REQUIRED WORK –
In the records below, find the line containing "319, 486, 282]) 12" and retype it and every line after it exactly, adding nothing.

===== THE RECORDS

0: tensor([999, 294, 275, 436, 115, 649, 287, 841, 417, 474, 605, 600, 489,
        454, 448, 597])
1: tensor([454, 374, 476, 502, 531, 038, 323, 701, 508, 503, 410, 171, 621,
        411, 386, 659])
2: tensor([903, 301, 423, 412, 385, 285, 270, 673, 449, 442, 554, 401, 501,
        421, 424, 502])
3: tensor([422, 502, 508, 527, 573, 349, 393, 749, 552, 492, 575, 907, 482,
        448, 411, 454])
4: tensor([500, 476, 461, 468, 286, 456, 501, 891, 455, 537, 536, 398, 573,
        373, 519, 533])
5: tensor([718, 420, 417, 493, 443, 264, 383, 698, 522, 507, 635, 225, 650,
        393, 444, 392])
6: tensor([351, 441, 541, 534, 552, 315, 431, 787, 540, 515, 568, 742, 460,
        410, 438, 495])
7: tensor([219, 496, 574, 553, 662, 000, 461, 723, 467, 466, 439, 386, 550,
        403, 379, 515])
8: tensor([411, 307, 269, 375, 162, 540, 365, 633, 405, 411, 527, 216, 559,
        231, 426, 207])
9: tensor([808, 433, 414, 576, 427, 386, 366, 818, 604, 574, 623, 541, 606,
        534, 533, 594])
10: tensor([591, 311, 326, 480, 277, 322, 231, 622, 491, 404, 497, 229, 618,
        377, 379, 494])
11: tensor([634, 415, 371, 450, 303, 400, 364, 657, 517, 510, 598, 095, 671,
        334, 472, 353])
12: tensor([436, 441, 459, 493, 330, 435, 391, 806, 462, 489, 543, 442, 558,
        401, 424, 468])
13: tensor([385, 492, 600, 606, 642, 251, 490, 785, 531, 540, 567, 670, 577,
        514, 499, 511])

tensor([239, 398, 454, 445, 512, 053, 380, 722, 411, 411, 461, 466, 467,
        387, 359, 406]) 7
tensor([399, 562, 707, 593, 952, 000, 563, 739, 612, 541, 509, 753, 528,
        532, 545, 391]) 13
tensor([473, 636, 509, 623, 229, 660, 517, 978, 627, 673, 651, 089, 866,
        452, 582, 806]) 4
tensor([331, 466, 549, 498, 717, 026, 488, 687, 488, 520, 474, 389, 578,
        325, 443, 272]) 7
tensor([321, 406, 531, 498, 707, 000, 425, 730, 503, 429, 462, 540, 510,
        392, 344, 382]) 7
tensor([854, 254, 381, 375, 368, 149, 212, 730, 412, 448, 475, 428, 475,
        370, 443, 550]) 2
tensor([257, 396, 364, 422, 294, 367, 388, 758, 490, 488, 511, 405, 513,
        292, 379, 434]) 12
tensor([925, 261, 342, 418, 276, 231, 279, 799, 353, 467, 441, 452, 472,
        355, 437, 495]) 2
tensor([708, 485, 438, 618, 366, 504, 363, 779, 632, 598, 629, 344, 756,
        487, 525, 610]) 9
tensor([449, 407, 441, 380, 440, 250, 368, 664, 445, 432, 507, 493, 492,
        319, 486, 282]) 12
tensor([058, 468, 492, 480, 451, 118, 386, 740, 397, 370, 399, 389, 484,
        288, 359, 457]) 7
tensor([605, 487, 523, 449, 449, 329, 509, 887, 403, 564, 531, 337, 578,
        353, 556, 484]) 4
tensor([256, 664, 709, 679, 803, 151, 616, 899, 634, 622, 661, 647, 697,
        588, 562, 621]) 13
tensor([241, 486, 568, 532, 848, 000, 461, 578, 581, 533, 535, 267, 632,
        399, 429, 238]) 7
tensor([220, 421, 536, 462, 757, 000, 403, 664, 445, 458, 381, 468, 530,
        401, 386, 495]) 7
tensor([337, 440, 402, 444, 330, 329, 495, 665, 462, 515, 495, 083, 665,
        352, 441, 413]) 11
tensor([848, 429, 415, 579, 486, 292, 332, 780, 543, 523, 564, 417, 671,
        556, 545, 647]) 9
tensor([343, 327, 308, 318, 286, 348, 312, 538, 415, 413, 515, 234, 516,
        239, 339, 117]) 8
tensor([292, 426, 574, 531, 688, 000, 449, 668, 477, 441, 376, 465, 487,
        388, 435, 449]) 7
tensor([247, 559, 622, 560, 704, 109, 524, 797, 541, 582, 495, 383, 598,
        400, 452, 567]) 7
tensor([809, 278, 392, 485, 422, 125, 209, 715, 470, 383, 450, 333, 548,
        448, 406, 649]) 2
tensor([320, 333, 474, 497, 369, 186, 306, 750, 460, 406, 440, 671, 410,
        452, 361, 595]) 6
tensor([365, 327, 242, 372, 000, 552, 300, 705, 384, 391, 514, 269, 488,
        250, 376, 334]) 8
tensor([830, 443, 511, 515, 515, 284, 471, 859, 543, 606, 624, 407, 672,
        482, 573, 531]) 9
tensor([399, 384, 317, 370, 081, 516, 390, 808, 318, 466, 463, 172, 507,
        183, 435, 398]) 8
tensor([287, 447, 481, 486, 429, 267, 426, 787, 488, 512, 492, 374, 590,
        372, 432, 520]) 12
tensor([417, 352, 450, 438, 496, 175, 415, 627, 430, 448, 508, 455, 436,
        363, 371, 192]) 12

==========

TASK RESULT –
        319, 486, 282]) 12
tensor([058, 468, 492, 480, 451, 118, 386, 740, 397, 370, 399, 389, 484,
        288, 359, 457]) 7
tensor([605, 487, 523, 449, 449, 329, 509, 887, 403, 564, 531, 337, 578,
        353, 556, 484]) 4
tensor([256, 664, 709, 679, 803, 151, 616, 899, 634, 622, 661, 647, 697,
        588, 562, 621]) 13
tensor([241, 486, 568, 532, 848, 000, 461, 578, 581, 533, 535, 267, 632,
        399, 429, 238]) 7
tensor([220, 421, 536, 462, 757, 000, 403, 664, 445, 458, 381, 468, 530,
        401, 386, 495]) 7
tensor([337, 440, 402, 444, 330, 329, 495, 665, 462, 515, 495, 083, 665,
        352, 441, 413]) 11
tensor([848, 429, 415, 579, 486, 292, 332, 780, 543, 523, 564, 417, 671,
        556, 545, 647]) 9
tensor([343, 327, 308, 318, 286, 348, 312, 538, 415, 413, 515, 234, 516,
        239, 339, 117]) 8
tensor([292, 426, 574, 531, 688, 000, 449, 668, 477, 441, 376, 465, 487,
        388, 435, 449]) 7
tensor([247, 559, 622, 560, 704, 109, 524, 797, 541, 582, 495, 383, 598,
        400, 452, 567]) 7
tensor([809, 278, 392, 485, 422, 125, 209, 715, 470, 383, 450, 333, 548,
        448, 406, 649]) 2
tensor([320, 333, 474, 497, 369, 186, 306, 750, 460, 406, 440, 671, 410,
        452, 361, 595]) 6
tensor([365, 327, 242, 372, 000, 552, 300, 705, 384, 391, 514, 269, 488,
        250, 376, 334]) 8
tensor([830, 443, 511, 515, 515, 284, 471, 859, 543, 606, 624, 407, 672,
        482, 573, 531]) 9
tensor([399, 384, 317, 370, 081, 516, 390, 808, 318, 466, 463, 172, 507,
        183, 435, 398]) 8
tensor([287, 447, 481, 486, 429, 267, 426, 787, 488, 512, 492, 374, 590,
        372, 432, 520]) 12
tensor([417, 352, 450, 438, 496, 175, 415, 627, 430, 448, 508, 455, 436,
        363, 371, 192]) 12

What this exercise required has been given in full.